- ACTIVITY -
Go through the following data and transcribe exactly the stretch of lines from the one holding "s4: [259 660" to the one holding "s8: [504 385", both included.

[Dataset records]

Each row below is a small network's average activation on inputs in which a field has the value named, seen along a few directions.
Values that are neighbours, or in one group, have similar rows; names and order tell nothing.
In the rows, zero is written as 500.
Strong random noise was added to every row along 12 fixed directions; ignore it. To show where, here is one row again and again, with new noise each time:
[617 461 552 416 575 547 520 559 577 438 538 610 469 544 443 589 452 535 414 533 571 540 436 576 473 669 660]
[443 510 427 691 364 465 583 474 587 317 514 331 547 290 575 449 422 499 522 467 578 547 481 534 236 542 676]
[622 423 395 288 461 313 465 694 431 443 497 420 429 561 500 539 555 603 537 476 436 585 422 517 602 297 465]
[404 746 540 518 455 359 800 449 444 578 452 518 694 545 538 673 718 549 524 427 519 522 581 727 475 494 389]
[503 264 330 518 482 476 399 476 531 393 484 399 525 412 576 303 459 350 531 652 385 666 518 569 695 338 473]
[585 557 520 417 561 509 411 572 438 649 629 526 413 499 608 542 445 612 446 444 652 340 358 364 472 505 537]
[609 386 399 316 485 329 479 436 532 418 343 528 362 432 578 376 618 346 518 435 423 706 405 535 720 278 451]
[602 488 657 480 417 571 660 537 424 604 539 499 452 803 362 580 525 581 450 545 508 539 555 564 530 627 481]
[571 365 522 611 451 601 541 561 449 451 659 369 557 496 451 416 391 548 533 660 488 414 688 524 536 557 416]
[313 538 500 685 573 529 492 253 739 413 362 423 622 373 622 371 492 323 354 543 389 641 465 652 319 516 631]
[741 450 481 243 598 266 579 516 625 306 421 583 451 331 580 526 541 441 380 444 557 571 334 700 505 472 592]
[430 542 549 408 692 667 366 445 588 626 492 751 429 523 593 589 527 463 383 426 544 483 403 388 574 574 583]
[682 396 429 227 547 333 474 584 450 552 539 552 398 431 719 517 520 481 391 435 614 444 295 501 637 329 467]
[482 475 509 465 545 643 401 460 550 368 449 533 387 313 566 520 462 461 477 379 381 538 471 377 618 411 430]


Field Nemam:
g13: [536 457 443 475 531 404 442 580 558 322 452 478 500 427 372 355 474 530 566 545 489 441 610 413 327 498 579]
g6: [766 519 636 370 633 264 464 412 627 509 399 498 395 499 360 305 572 461 470 493 438 483 524 570 446 537 502]
g5: [371 438 483 455 622 656 370 569 423 632 558 488 612 651 570 603 478 516 410 638 300 523 506 568 756 365 335]
g7: [528 477 523 383 536 613 348 617 472 476 464 488 360 634 453 602 370 612 417 487 437 575 283 403 542 458 601]
g2: [536 473 501 549 444 416 460 505 473 580 525 472 486 572 415 445 486 499 542 509 507 444 499 453 459 508 468]
g4: [615 591 488 403 413 362 570 561 459 484 489 609 356 458 563 672 483 524 528 328 750 515 270 486 422 571 650]
g15: [380 177 489 452 359 675 410 544 484 543 441 505 365 656 580 420 469 367 415 473 442 600 516 329 548 394 544]
g10: [621 575 589 492 548 557 506 302 463 620 511 603 448 443 529 441 424 351 428 481 651 406 344 490 550 629 496]
g3: [408 522 452 456 607 436 299 401 536 748 419 482 474 573 581 327 587 397 482 441 411 489 393 393 512 335 498]
g11: [695 429 381 334 560 270 356 529 435 513 527 433 424 453 536 354 401 499 457 623 560 432 292 500 593 359 447]
g12: [467 585 628 482 567 539 525 507 591 360 447 454 457 324 643 669 363 603 295 367 485 355 348 443 251 494 512]
g1: [722 553 589 405 558 393 544 680 499 465 613 497 570 633 350 758 407 664 392 629 528 474 352 748 431 672 591]
g9: [449 320 544 482 743 519 363 491 574 871 662 676 641 901 523 326 511 403 317 865 639 282 626 530 458 706 559]
g14: [401 560 482 714 336 721 523 348 397 590 498 590 520 490 443 530 439 365 615 456 570 582 435 442 588 658 539]
g8: [433 423 356 579 307 593 675 433 332 532 470 629 557 533 486 539 540 365 661 554 697 702 471 616 730 567 582]
A value of Nemam combines one of 5 hidden first parts with one of 3 second parts; all combinations occur once.
Q: Changing only the second part turns g13 into g14. g8 has the same second part as g13; what does that change turn g8 into?
A: g3
Q: Changing only the second part turns g9 into g2. g5 has the same second part as g9; what does that change turn g5 into?
A: g6

Field Moni:
s14: [456 687 575 614 602 548 323 432 433 767 597 460 517 656 338 324 454 607 603 563 550 288 541 297 354 592 462]
s20: [468 527 380 652 569 476 223 359 554 419 444 307 544 318 437 243 438 372 603 575 278 502 510 440 508 359 387]
s4: [259 660 574 718 384 465 770 400 474 642 496 369 702 528 542 401 706 575 573 425 502 237 923 485 237 467 342]
s19: [340 758 532 417 816 666 307 552 610 403 497 915 468 235 434 674 570 631 639 279 545 262 664 190 497 595 460]
s8: [504 385 645 441 715 765 393 509 593 528 612 590 482 513 672 539 381 500 237 548 503 379 458 496 506 607 577]
s10: [614 544 492 506 481 474 457 307 509 418 407 461 417 166 672 443 386 312 444 342 510 519 193 504 595 421 458]
s16: [617 909 516 653 537 388 596 296 364 427 591 339 755 56 636 654 260 515 435 477 542 342 134 784 485 545 293]
s6: [744 411 646 373 407 403 541 472 662 257 348 445 186 328 419 394 507 464 436 235 438 530 477 382 320 457 570]
s1: [333 401 303 433 450 624 518 661 415 591 643 705 572 413 760 688 510 494 507 427 750 489 394 444 616 471 623]
s7: [716 301 457 465 578 484 339 676 462 512 734 336 496 518 538 450 252 592 425 766 562 448 366 602 569 548 557]
s17: [567 424 597 546 412 336 565 365 608 509 357 330 381 616 502 300 514 400 374 488 446 520 486 475 292 449 522]
s5: [585 595 512 578 546 446 467 511 511 459 610 382 554 289 610 537 373 605 434 542 585 409 333 575 353 527 560]
s13: [548 751 435 591 608 551 455 428 382 760 671 681 614 379 639 635 364 508 512 590 793 395 216 553 657 691 589]
s2: [779 641 603 312 658 334 503 482 576 427 483 641 393 395 417 517 571 515 535 435 601 547 438 611 535 642 603]
s11: [690 468 743 495 532 755 548 486 569 225 507 486 396 308 376 594 368 521 404 441 276 501 574 558 556 626 383]
s15: [455 304 435 289 385 569 664 809 410 324 470 657 559 587 435 869 537 584 509 425 441 569 582 560 637 494 508]
s18: [391 315 402 516 614 733 327 537 553 300 561 452 586 190 738 558 305 460 367 577 392 465 423 457 619 360 435]
s12: [593 327 479 495 426 559 515 391 570 280 452 498 372 282 557 360 355 290 406 501 574 479 445 434 467 527 526]
s3: [326 386 247 430 585 330 243 536 565 546 354 386 493 756 456 254 659 458 658 681 258 859 559 528 640 199 562]
s9: [353 613 399 419 483 358 388 497 515 549 296 538 359 671 414 505 658 541 585 390 437 722 385 348 500 333 602]
A value of Moni combines one of 4 hidden first parts with one of 5 second parts; all combinations occur once.
Q: Changing only the second part turns s11 into s6. s5 has the same second part as s11; what does that change turn s5 into?
A: s13
Q: Changing only the second part turns s15 into s8. s10 has the same second part as s15; what does that change turn s10 into?
A: s2
Q: Changing only the second part turns s12 into s19. s16 has the same second part as s12; what does that change turn s16 into?
A: s17

Field Dubi:
k1: [397 761 662 593 331 600 820 420 345 552 475 583 453 466 492 662 659 578 605 224 590 286 743 325 458 526 233]
k2: [261 622 528 380 478 506 369 753 491 455 412 326 470 618 534 847 593 763 445 272 143 601 450 403 420 218 405]
k3: [724 457 581 590 191 393 704 267 330 704 519 339 354 479 625 249 477 295 481 433 708 390 378 469 503 454 374]
k5: [468 644 535 386 509 406 494 509 488 598 381 631 379 684 410 537 666 580 577 379 520 514 481 361 444 475 509]
k4: [601 466 521 456 318 311 754 589 405 454 543 352 517 564 513 562 506 591 443 495 634 426 489 600 326 483 471]
k9: [435 766 525 875 482 579 497 301 529 569 526 416 606 517 279 385 480 523 704 645 485 693 553 601 450 746 638]
k10: [484 977 582 627 468 391 747 428 391 418 419 276 776 389 435 766 465 672 479 513 357 667 271 936 423 531 455]
k8: [404 441 411 528 478 527 198 662 382 753 650 270 365 667 643 340 398 690 506 482 548 338 406 141 352 294 564]
k6: [732 410 586 291 394 541 373 710 413 326 433 354 240 601 283 653 357 648 467 373 230 594 321 365 612 357 401]
k7: [491 485 368 380 469 229 481 662 422 461 455 269 586 655 446 420 632 621 632 577 321 629 586 620 554 212 388]
k11: [587 508 360 575 497 455 415 583 435 255 538 353 658 352 306 524 339 540 660 657 313 603 469 684 658 472 407]
Dubi is arranged as 4 separate groups.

- YOUR SOLUTION -
s4: [259 660 574 718 384 465 770 400 474 642 496 369 702 528 542 401 706 575 573 425 502 237 923 485 237 467 342]
s19: [340 758 532 417 816 666 307 552 610 403 497 915 468 235 434 674 570 631 639 279 545 262 664 190 497 595 460]
s8: [504 385 645 441 715 765 393 509 593 528 612 590 482 513 672 539 381 500 237 548 503 379 458 496 506 607 577]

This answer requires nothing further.